[Data items]
Each row is a point. To make a cloud, some directions were put in groups of two or more. Within a group, all points are equally far from the middle, so they leave a hole (a ring in 2 directions, a hollow ball in 3). The other directions are filled evenly. Then the cloud was stretched, turned, moved and blurred a little. Count the holes, and give their numbers of directions, smallest first.

Cloud (14 x 2):
+0.42 -0.20
+0.62 -0.23
+0.22 +0.42
-0.18 +0.26
+0.17 +0.28
+0.03 -0.72
-0.16 +0.03
-0.23 +0.16
+0.57 -0.32
+0.50 +0.06
-0.03 -0.33
-0.27 +0.24
+0.12 -0.60
+0.63 -0.13
Holes: 0

Cloud (21 x 3):
+0.27 -0.75 +0.22
+0.22 +0.00 +0.46
+0.40 -0.36 -0.22
+0.24 +0.28 -0.12
+0.31 -0.32 -0.42
-0.45 -0.33 +0.45
-0.30 -0.32 -0.45
+0.33 +0.10 +0.12
-0.37 -0.28 -0.41
-0.49 +0.12 -0.22
-0.38 -0.46 +0.03
-0.19 -0.55 -0.11
+0.28 +0.10 +0.21
+0.47 -0.11 +0.16
-0.22 -0.24 -0.70
-0.40 -0.29 -0.31
-0.06 +0.43 -0.23
+0.21 -0.55 -0.14
+0.39 -0.55 +0.07
+0.11 -0.77 +0.20
+0.09 -0.59 -0.13
Holes: 1 (2)

Cloud (30 x 4):
-0.32 -0.29 -0.32 +0.10
+0.03 +0.13 -0.50 -0.57
+0.14 +0.47 -0.15 -0.50
+0.16 +0.35 -0.47 -0.54
-0.52 -0.41 -0.30 -0.19
+0.71 +0.28 +0.00 +0.12
-0.21 -0.28 -0.48 -0.39
-0.34 -0.36 +0.15 +0.21
-0.40 -0.17 +0.03 +0.17
+0.69 -0.37 -0.29 -0.09
+0.16 -0.35 +0.36 +0.45
+0.58 +0.25 +0.13 +0.32
+0.08 -0.14 +0.38 -0.42
+0.33 -0.15 -0.70 +0.32
-0.56 -0.18 +0.50 -0.22
-0.16 -0.53 -0.37 -0.13
-0.11 -0.69 +0.19 +0.39
-0.20 +0.42 -0.27 +0.35
+0.17 +0.25 +0.02 +0.48
-0.08 +0.38 +0.18 -0.38
+0.14 +0.39 -0.42 -0.57
+0.16 +0.23 +0.13 +0.34
+0.37 -0.50 -0.51 +0.26
-0.08 -0.07 +0.14 -0.75
+0.19 -0.45 -0.50 +0.11
+0.18 -0.11 +0.37 -0.28
-0.12 +0.35 +0.23 -0.20
+0.55 -0.03 -0.70 +0.03
+0.59 -0.03 +0.28 +0.25
-0.46 +0.07 -0.09 +0.14
Holes: 1 (2)

Cloud (30 x 4):
-0.42 +0.65 +0.08 +0.42
+0.40 -0.51 -0.01 -0.30
-0.12 -0.72 -0.21 -0.24
+0.28 -0.42 +0.04 +0.24
+0.06 -0.10 -0.60 -0.02
-0.15 -0.12 -0.58 +0.20
-0.46 -0.37 +0.19 -0.07
-0.60 +0.06 -0.35 +0.01
+0.22 +0.09 -0.33 +0.35
+0.03 -0.07 -0.36 +0.48
+0.29 +0.47 -0.29 +0.01
-0.33 -0.57 +0.14 +0.28
+0.30 -0.53 +0.05 +0.06
+0.30 -0.15 -0.04 +0.39
-0.36 -0.05 +0.25 -0.32
+0.41 -0.45 -0.07 -0.46
-0.42 -0.06 +0.43 +0.26
+0.24 +0.25 +0.43 +0.07
-0.48 +0.39 +0.25 +0.58
-0.47 +0.01 +0.00 -0.36
+0.20 +0.08 +0.28 -0.51
+0.16 +0.11 +0.23 -0.56
+0.32 +0.02 +0.11 -0.62
-0.46 +0.61 +0.06 +0.43
+0.43 -0.17 +0.07 -0.55
-0.50 -0.10 +0.23 +0.61
-0.56 +0.51 -0.03 +0.45
-0.35 -0.59 -0.21 -0.22
+0.28 +0.27 -0.21 -0.60
+0.44 -0.22 -0.04 -0.58
Holes: 2 (2, 2)

Cloud (51 x 6):
-0.43 -0.43 -0.20 -0.49 +0.43 +0.39
-0.71 -0.15 -0.18 -0.43 -0.12 -0.49
-0.38 -0.34 -0.57 -0.53 +0.23 -0.42
-0.66 -0.27 +0.17 +0.33 -0.44 -0.32
-0.12 -0.27 +0.04 -0.32 +0.75 +0.39
-0.48 -0.50 +0.18 -0.24 -0.20 +0.19
-0.65 +0.03 +0.09 -0.19 -0.39 +0.35
-0.15 +0.08 +0.13 +0.16 +0.42 -0.13
-0.40 -0.44 +0.26 +0.45 +0.12 -0.32
+0.06 +0.57 +0.27 -0.06 -0.06 +0.19
-0.19 -0.29 -0.52 +0.07 -0.04 +0.43
+0.08 +0.09 +0.15 +0.06 +0.05 -0.28
-0.50 -0.06 +0.29 -0.16 -0.17 -0.02
-0.52 +0.33 +0.18 +0.23 -0.26 +0.49
-0.55 +0.43 +0.25 -0.55 -0.20 -0.11
-0.45 +0.36 -0.56 +0.04 -0.14 +0.60
-0.59 +0.49 -0.51 -0.05 -0.32 +0.29
-0.50 -0.03 +0.20 -0.20 -0.16 +0.43
+0.17 +0.29 -0.64 -0.42 -0.30 -0.07
+0.00 +0.19 -0.55 -0.63 -0.19 +0.14
-0.63 -0.05 +0.10 +0.74 -0.29 -0.15
-0.62 -0.36 +0.35 +0.32 -0.62 -0.12
-0.11 -0.46 +0.16 +0.01 -0.34 +0.17
-0.56 -0.04 +0.08 -0.64 -0.57 +0.27
-0.39 +0.05 -0.90 -0.70 -0.16 -0.24
-0.51 +0.62 -0.10 -0.08 +0.01 +0.47
+0.08 -0.14 -0.24 -0.26 +0.00 +1.05
+0.27 -0.30 -0.13 +0.32 +0.39 +0.03
-0.28 -0.09 +0.13 +0.02 +0.19 +0.40
-0.36 -0.14 -0.32 -0.41 -0.36 +0.09
-0.21 -0.49 +0.12 +0.64 -0.19 +0.21
+0.16 -0.70 +0.11 +0.11 +0.31 +0.10
+0.21 -0.20 -0.34 +0.07 +0.36 +0.14
+0.20 +0.09 +0.05 -0.36 +0.15 +0.10
-0.13 -0.52 +0.25 -0.22 +0.13 +0.06
+0.06 -0.26 +0.30 +0.08 +0.14 +0.15
+0.02 -0.28 -0.15 +0.02 +0.27 +0.75
-0.29 -0.10 +0.61 +0.02 -0.10 +0.43
-0.62 +0.08 +0.05 -0.15 +0.00 +0.51
-0.07 -0.40 -0.51 -0.31 -0.12 +0.75
+0.49 -0.99 +0.31 -0.16 +0.26 -0.06
-0.45 -0.77 +0.07 +0.25 -0.48 -0.36
+0.05 -0.25 -0.43 -0.18 +0.22 -0.08
+0.09 +0.29 -0.07 -0.01 -0.49 -0.01
-0.71 +0.21 -0.02 +0.43 +0.19 -0.16
+0.48 +0.28 -0.31 +0.31 +0.00 +0.06
-0.47 +0.34 +0.25 -0.04 +0.22 +0.48
-0.10 -0.31 +0.13 -0.02 +0.34 +0.68
+0.02 +0.08 +0.11 -0.29 -0.53 +0.06
-0.77 +0.17 -0.46 +0.06 +0.29 -0.18
-0.22 +0.60 +0.33 -0.11 +0.32 +0.34
Holes: 0

Cloud (48 x 6):
+0.22 +0.36 -0.32 -0.45 +0.49 -0.46
-0.36 -0.28 +0.17 +0.10 -0.54 -0.05
+0.06 +0.29 -0.65 -0.03 -0.49 -0.38
+0.42 +0.07 +0.46 +0.02 -0.18 +0.03
-0.34 -0.11 +0.21 +0.10 -0.23 -0.59
+0.45 -0.36 -0.37 +0.14 +0.22 -0.43
+0.02 +0.47 -0.16 -0.02 +0.24 -0.79
-0.23 -0.44 +0.05 +0.16 -0.47 -0.40
-0.23 -0.02 +0.16 -0.19 +0.78 +0.31
+0.31 +0.18 +0.40 +0.04 +0.01 +0.31
+0.47 -0.34 -0.36 -0.02 +0.29 -0.43
+0.55 +0.00 +0.20 -0.02 -0.52 -0.49
+0.27 -0.36 -0.35 +0.12 +0.39 -0.47
-0.27 +0.15 -0.37 -0.33 -0.05 -0.61
-0.22 +0.05 -0.77 +0.32 -0.08 -0.20
+0.07 +0.44 +0.16 -0.09 -0.45 +0.31
+0.29 +0.24 -0.40 -0.56 -0.03 -0.42
+0.14 +0.53 +0.42 +0.20 +0.26 +0.22
+0.22 +0.13 -0.03 +0.30 +0.19 +0.52
+0.11 -0.06 +0.28 -0.36 -0.60 -0.23
+0.09 +0.17 -0.50 -0.41 -0.34 -0.50
+0.55 -0.31 +0.03 -0.40 +0.06 -0.34
+0.40 +0.15 -0.31 -0.16 +0.58 -0.50
+0.12 +0.20 -0.46 -0.47 -0.27 -0.49
+0.09 -0.25 -0.44 +0.37 +0.38 -0.47
-0.52 -0.06 +0.29 +0.26 -0.26 -0.06
+0.08 -0.24 -0.72 +0.29 +0.17 -0.37
-0.43 -0.05 -0.26 -0.14 +0.73 +0.29
+0.51 +0.28 +0.05 +0.43 +0.24 -0.13
-0.10 -0.06 -0.45 +0.69 +0.08 -0.40
-0.22 +0.27 +0.50 -0.20 +0.26 -0.52
+0.23 +0.49 +0.23 +0.24 +0.43 -0.59
-0.45 +0.36 -0.50 +0.36 +0.25 -0.60
-0.29 +0.49 -0.33 +0.59 -0.06 -0.44
+0.01 +0.56 +0.47 +0.37 +0.18 -0.42
-0.33 -0.16 -0.27 -0.39 -0.42 -0.21
-0.11 +0.34 -0.54 +0.10 -0.18 -0.58
+0.38 +0.15 +0.34 +0.02 +0.00 -0.49
+0.58 -0.18 -0.46 +0.13 +0.20 -0.37
-0.35 +0.07 -0.36 +0.35 -0.42 +0.37
+0.00 +0.50 +0.00 +0.14 -0.59 +0.24
-0.48 +0.55 -0.42 -0.13 +0.08 -0.11
+0.04 -0.04 -0.66 +0.61 -0.15 +0.01
-0.11 -0.39 -0.17 -0.31 +0.34 +0.20
-0.11 -0.19 +0.24 +0.15 -0.70 -0.35
+0.13 +0.37 -0.33 +0.42 -0.52 -0.47
-0.41 +0.07 -0.06 -0.30 +0.08 -0.65
+0.31 -0.06 +0.31 -0.45 -0.39 -0.19
Holes: 2 (2, 3)

Cloud (77 x 8):
+0.14 -0.83 +0.56 +0.29 -0.46 -0.02 +0.84 +0.37
-0.11 +0.68 -0.49 +0.20 -0.18 +0.25 -0.11 -0.37
+0.53 -0.40 -0.01 -0.22 +0.25 +0.33 +0.40 +0.04
+0.15 -0.15 -0.20 +0.26 -0.01 +0.38 -0.26 -0.38
-0.02 -0.59 +0.38 +0.23 -0.31 -0.12 +0.46 -0.20
-0.41 -0.14 -0.37 -0.16 -0.46 +0.07 -0.17 -0.49
+0.50 -0.62 +0.21 -0.07 +0.12 -0.01 +0.67 +0.24
+0.64 +0.65 +0.02 -0.13 +0.46 -0.30 -0.04 +0.52
+0.26 +0.46 -0.36 +0.03 -0.18 +0.35 +0.16 +0.16
+0.33 +0.62 +0.59 +0.58 -0.34 -0.09 -0.17 -0.13
+0.53 -0.37 -0.13 -0.59 -0.14 +0.27 +0.31 +0.28
+0.19 +0.06 +0.13 +0.05 +0.09 -0.79 +0.12 -0.18
+0.38 +0.46 +0.05 +0.36 -0.23 -0.04 -0.22 -0.28
+0.32 -0.17 +0.81 +0.14 +0.15 +0.54 -0.09 +0.23
+0.31 +0.51 -0.44 -0.09 +0.40 +0.42 -0.14 -0.05
+0.03 +0.22 -0.50 +0.60 -0.13 +0.27 -0.31 +0.19
-0.37 -0.13 -0.02 -0.38 -0.30 +0.11 +0.02 -0.30
+0.25 +0.43 -0.08 +0.29 +0.04 -0.11 +0.35 -0.24
+0.25 -0.02 -0.02 -0.01 -0.39 +0.24 +0.02 -0.70
+0.19 +0.58 +0.22 -0.02 -0.26 -0.41 -0.08 -0.30
+0.30 -0.07 +0.25 +0.24 +0.58 +0.48 +0.35 +0.42
+1.00 +0.36 -0.18 -0.09 -0.13 -0.15 +0.09 +0.55
-0.22 -0.43 -0.12 +0.20 -0.41 -0.04 +0.37 -0.28
-0.25 +0.69 +0.30 +0.35 +0.07 -0.56 -0.59 -0.02
-0.61 +0.30 +0.55 +0.59 +0.26 -0.86 -0.14 -0.10
+0.12 +0.84 -0.43 -0.16 +0.10 +0.06 -0.02 -0.16
+0.04 +0.35 +0.47 +0.68 +0.12 +0.20 -0.68 -0.09
+0.03 -0.20 -0.18 +0.19 -0.77 +0.18 +0.29 -0.37
+0.63 +0.57 +0.13 +0.42 -0.10 +0.61 -0.66 +0.04
+0.71 +0.95 -0.46 -0.29 +0.18 +0.36 -0.76 +0.13
+0.01 -0.07 +0.80 +0.03 -0.25 +0.03 +0.12 +0.24
+0.08 +0.29 +0.18 -0.10 +0.15 -0.02 +0.40 -0.30
-0.63 -0.29 +0.31 +0.17 +0.10 -0.51 +0.02 -0.32
+0.26 +0.26 +0.06 -0.06 -0.21 +0.42 +0.11 +0.19
-0.62 -0.14 +0.04 +0.32 -0.53 +0.59 +0.05 -0.47
-0.37 +0.09 -0.02 +0.44 -0.13 +0.29 +0.12 -0.14
+0.65 +0.04 -0.04 -0.30 +0.11 -0.32 -0.39 +0.12
+0.11 -0.12 +0.58 -0.61 +0.17 -0.43 -0.09 -0.11
-0.05 +0.51 +0.14 +0.06 +0.57 +0.14 -0.15 -0.42
-0.40 -0.14 -0.10 +0.18 -0.30 +0.07 +0.31 -0.82
+0.36 +0.82 +0.55 -0.04 -0.02 -0.02 +0.30 -0.08
+0.04 +0.07 +0.41 +0.31 +0.23 -0.88 +0.07 -0.30
+0.68 +0.47 -0.03 -0.47 +0.24 +0.48 +0.29 +0.27
+0.62 -0.05 -0.44 -0.43 +0.03 +0.41 +0.12 -0.23
+0.59 +0.10 -0.69 -0.39 -0.09 +0.12 -0.37 -0.39
+0.01 +0.31 -0.10 +0.21 -0.24 -0.42 -0.46 -0.69
+0.28 +0.74 +0.44 -0.50 +0.45 -0.48 -0.61 -0.25
+0.32 +0.72 -0.33 -0.40 +0.12 +0.12 -0.16 +0.29
+0.57 +0.12 -0.37 +0.09 -0.33 +0.03 -0.10 -0.33
-0.13 +0.14 +0.08 +0.53 +0.22 -0.04 -0.17 -0.09
-0.11 -0.10 -0.60 +0.15 -0.29 +0.23 +0.05 +0.06
-0.56 -0.15 -0.47 +0.52 -0.43 -0.33 -0.26 -0.39
+0.25 -0.09 -0.23 -0.16 +0.18 +0.15 -0.01 +0.33
-0.10 -0.62 -0.19 -0.26 -0.48 +0.09 +0.46 +0.08
-0.14 +0.28 -0.23 -0.05 -0.35 -0.11 -0.28 -0.58
-0.46 +0.34 +0.09 +0.16 +0.15 -0.54 +0.10 -0.52
+0.29 -0.36 +0.26 -0.09 -0.08 +0.08 +0.76 -0.06
-0.02 +0.00 -0.13 +0.52 -0.20 +0.09 -0.06 -0.19
+0.32 +0.08 -0.58 -0.63 -0.13 +0.67 -0.06 -0.15
+0.07 +0.25 -0.14 +0.21 +0.31 +0.12 -0.35 +0.32
-0.06 +0.17 +0.20 -0.30 +0.19 +0.50 -0.21 +0.22
-0.78 -0.20 -0.28 +0.17 -0.35 -0.08 -0.18 -0.63
+0.24 +0.54 +0.58 +0.39 +0.41 +0.19 -0.39 -0.18
+0.25 +0.25 -0.08 -0.16 -0.12 -0.04 +0.23 +0.03
-0.07 -0.41 +0.30 +0.20 -0.13 -0.88 +0.19 +0.16
-0.04 +0.04 -0.01 -0.39 +0.15 -0.18 -0.48 -0.43
-0.09 -0.31 +0.75 -0.12 +0.02 +0.37 -0.19 -0.23
+0.19 +0.08 +0.30 -0.35 +0.18 -0.10 -0.17 +0.50
-0.46 -0.30 -0.11 +0.11 +0.03 +0.04 +0.18 -0.18
+0.10 +0.65 +0.12 +0.68 -0.26 +0.13 -0.35 -0.19
-0.02 +0.85 +0.46 -0.31 +0.37 +0.12 -0.69 -0.04
+0.14 +0.09 -0.25 -0.53 -0.37 -0.14 -0.09 -0.09
+0.31 +0.08 +0.59 +0.50 +0.16 +0.09 -0.46 -0.09
+0.30 -0.22 -0.15 -0.11 +0.06 +0.51 +0.34 -0.19
+0.36 +0.34 +0.22 -0.16 +0.07 -0.04 -0.31 +0.31
+0.55 +0.18 -0.72 -0.50 -0.18 +0.56 +0.24 -0.38
-0.39 +0.13 -0.27 -0.02 -0.70 +0.46 -0.18 -0.27
Holes: 0

Cloud (74 x 8):
+0.44 -0.09 +0.17 -0.67 +0.05 -0.45 -0.36 -0.17
-0.17 -0.15 -0.50 +0.51 -0.16 -0.33 -0.06 -0.39
-0.18 +0.35 -0.60 -0.16 -0.77 -0.08 -0.18 -0.08
+0.11 +0.05 -0.26 +0.39 +0.02 +0.29 -0.05 +0.34
-0.10 +0.29 -0.73 -0.28 +0.40 +0.03 +0.06 -0.18
+0.48 -0.30 -0.20 -0.01 -0.39 -0.36 -0.06 -0.36
+0.04 +0.33 +0.31 -0.70 -0.29 -0.27 +0.03 +0.30
+0.49 -0.39 +0.12 +0.01 -0.06 +0.54 +0.03 -0.27
-0.51 +0.08 -0.55 -0.14 -0.31 +0.62 -0.05 +0.01
+0.17 +0.19 +0.50 -0.25 +0.08 +0.59 -0.28 -0.34
-0.12 +0.23 +0.33 +0.18 -0.25 +0.13 +0.16 +0.38
-0.29 -0.28 -0.40 +0.13 -0.12 +0.22 -0.24 -0.77
+0.42 +0.39 -0.18 +0.33 -0.58 -0.20 -0.02 -0.74
-0.05 -0.05 -0.54 -0.02 -0.48 +0.11 -0.09 -0.77
-0.67 -0.05 +0.08 -0.01 -0.07 -0.45 +0.32 +0.16
+0.51 +0.45 -0.05 -0.38 +0.30 -0.39 -0.04 -0.38
+0.20 -0.03 +0.06 -0.35 -0.05 -0.03 -0.67 -0.18
-0.21 -0.19 -0.21 +0.13 +0.53 +0.48 +0.58 -0.31
+0.29 -0.04 -0.24 +0.25 +0.60 +0.28 -0.36 -0.43
+0.35 -0.29 -0.37 +0.10 +0.06 -0.55 +0.24 -0.44
-0.42 -0.42 +0.12 +0.39 -0.22 +0.50 +0.28 -0.09
-0.55 -0.31 +0.31 -0.46 +0.51 +0.22 -0.35 -0.25
-0.28 -0.01 -0.33 +0.60 +0.68 -0.03 -0.22 -0.32
+0.68 -0.21 -0.32 -0.14 -0.26 -0.15 +0.07 -0.72
+0.02 +0.11 +0.06 -0.05 +0.66 -0.26 +0.20 +0.44
+0.30 -0.35 -0.32 -0.04 -0.34 -0.43 +0.06 -0.32
-0.03 -0.06 -0.84 +0.26 -0.08 +0.17 +0.56 -0.11
+0.02 +0.20 +0.01 -0.33 +0.21 -0.55 -0.36 -0.63
+0.10 +0.36 -0.75 -0.25 +0.09 +0.50 +0.16 -0.18
+0.44 +0.01 +0.28 +0.20 -0.01 -0.21 +0.37 -0.61
-0.04 +0.14 +0.39 -0.44 -0.09 +0.65 -0.23 -0.41
-0.12 +0.03 -0.74 -0.05 -0.12 -0.12 +0.63 +0.03
-0.06 +0.19 -0.30 -0.50 -0.58 -0.17 +0.50 -0.13
+0.05 -0.30 +0.34 -0.49 +0.10 -0.52 +0.04 +0.16
-0.07 -0.16 -0.12 -0.44 +0.03 -0.34 +0.09 -0.80
+0.34 -0.31 -0.44 -0.05 +0.86 -0.45 -0.32 -0.32
-0.27 +0.24 -0.02 -0.62 -0.68 -0.29 +0.20 +0.03
+0.30 -0.06 -0.03 -0.34 -0.45 -0.52 +0.22 +0.03
+0.07 +0.42 -0.74 -0.34 +0.17 +0.13 +0.06 -0.18
+0.14 +0.43 -0.25 -0.24 -0.23 +0.02 +0.39 +0.60
+0.20 +0.42 +0.26 -0.56 -0.56 -0.23 -0.48 -0.53
-0.45 -0.04 -0.29 +0.02 +0.63 +0.18 -0.40 +0.05
-0.48 -0.20 -0.26 -0.45 +0.36 +0.50 -0.14 +0.07
-0.09 +0.05 -0.68 -0.19 -0.46 -0.31 -0.06 +0.23
+0.26 -0.09 -0.81 -0.20 -0.19 -0.22 +0.19 +0.06
-0.07 -0.18 +0.25 -0.20 +0.36 +0.50 +0.34 -0.53
+0.22 +0.30 -0.22 +0.20 +0.20 +0.33 -0.28 +0.13
+0.32 -0.06 +0.01 +0.31 +0.70 +0.36 +0.30 -0.16
+0.14 -0.09 +0.08 +0.13 -0.03 +0.33 -0.42 +0.07
-0.15 -0.28 -0.69 -0.19 -0.21 +0.02 +0.04 -0.61
+0.24 -0.41 +0.23 -0.04 +0.18 -0.33 -0.01 -1.01
+0.44 -0.31 -0.23 +0.08 +0.47 +0.51 -0.10 -0.45
+0.42 -0.17 -0.05 +0.24 -0.14 -0.58 +0.07 -0.54
-0.11 +0.33 -0.09 +0.57 +0.08 +0.26 -0.09 -0.01
+0.58 +0.14 +0.07 -0.52 -0.49 -0.37 +0.21 +0.03
+0.24 +0.02 +0.03 +0.04 -0.15 +0.49 +0.35 +0.39
+0.46 +0.03 +0.06 -0.10 -0.61 -0.13 +0.48 -0.47
+0.10 -0.12 +0.65 -0.05 -0.05 -0.45 -0.49 -0.47
-0.05 +0.34 -0.80 -0.32 -0.53 -0.02 +0.00 +0.34
+0.49 -0.11 -0.34 -0.11 -0.78 +0.19 +0.05 -0.87
-0.07 -0.44 -0.19 +0.35 -0.39 +0.58 +0.14 -0.15
-0.06 +0.00 -0.14 +0.62 +0.24 +0.21 -0.19 +0.05
+0.56 -0.10 -0.57 -0.45 -0.07 -0.09 +0.03 -0.53
+0.26 +0.07 +0.01 -0.50 -0.43 -0.05 +0.04 -0.91
+0.33 +0.02 +0.02 -0.68 +0.25 -0.37 -0.32 -0.65
-0.03 +0.07 -0.87 -0.24 -0.77 +0.42 +0.12 -0.13
+0.04 +0.13 -0.24 +0.04 -0.26 -0.20 +0.45 -0.59
-0.24 -0.35 -0.50 -0.06 -0.49 -0.12 -0.02 -0.48
+0.17 +0.47 -0.17 -0.12 -0.02 -0.36 -0.24 -0.58
+0.36 -0.22 -0.34 +0.23 -0.44 -0.01 -0.21 -0.16
-0.34 -0.01 +0.35 -0.33 +0.07 -0.50 -0.28 -0.60
+0.38 +0.42 -0.56 +0.16 -0.10 +0.44 +0.45 -0.50
-0.40 +0.16 -0.21 -0.33 +0.81 +0.02 +0.27 +0.08
-0.55 -0.28 +0.31 -0.46 +0.12 -0.07 +0.13 +0.44
Holes: 2 (3, 4)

* [Work to be completed]: Beginning with the line above that contains "-0.50 -0.03 +0.20 -0.20 -0.16 +0.43", copy each line exactly up to and including the line that contains "-0.26 +0.30 +0.08 +0.14 +0.15", and go no further.

* [Output for this exercise]:
-0.50 -0.03 +0.20 -0.20 -0.16 +0.43
+0.17 +0.29 -0.64 -0.42 -0.30 -0.07
+0.00 +0.19 -0.55 -0.63 -0.19 +0.14
-0.63 -0.05 +0.10 +0.74 -0.29 -0.15
-0.62 -0.36 +0.35 +0.32 -0.62 -0.12
-0.11 -0.46 +0.16 +0.01 -0.34 +0.17
-0.56 -0.04 +0.08 -0.64 -0.57 +0.27
-0.39 +0.05 -0.90 -0.70 -0.16 -0.24
-0.51 +0.62 -0.10 -0.08 +0.01 +0.47
+0.08 -0.14 -0.24 -0.26 +0.00 +1.05
+0.27 -0.30 -0.13 +0.32 +0.39 +0.03
-0.28 -0.09 +0.13 +0.02 +0.19 +0.40
-0.36 -0.14 -0.32 -0.41 -0.36 +0.09
-0.21 -0.49 +0.12 +0.64 -0.19 +0.21
+0.16 -0.70 +0.11 +0.11 +0.31 +0.10
+0.21 -0.20 -0.34 +0.07 +0.36 +0.14
+0.20 +0.09 +0.05 -0.36 +0.15 +0.10
-0.13 -0.52 +0.25 -0.22 +0.13 +0.06
+0.06 -0.26 +0.30 +0.08 +0.14 +0.15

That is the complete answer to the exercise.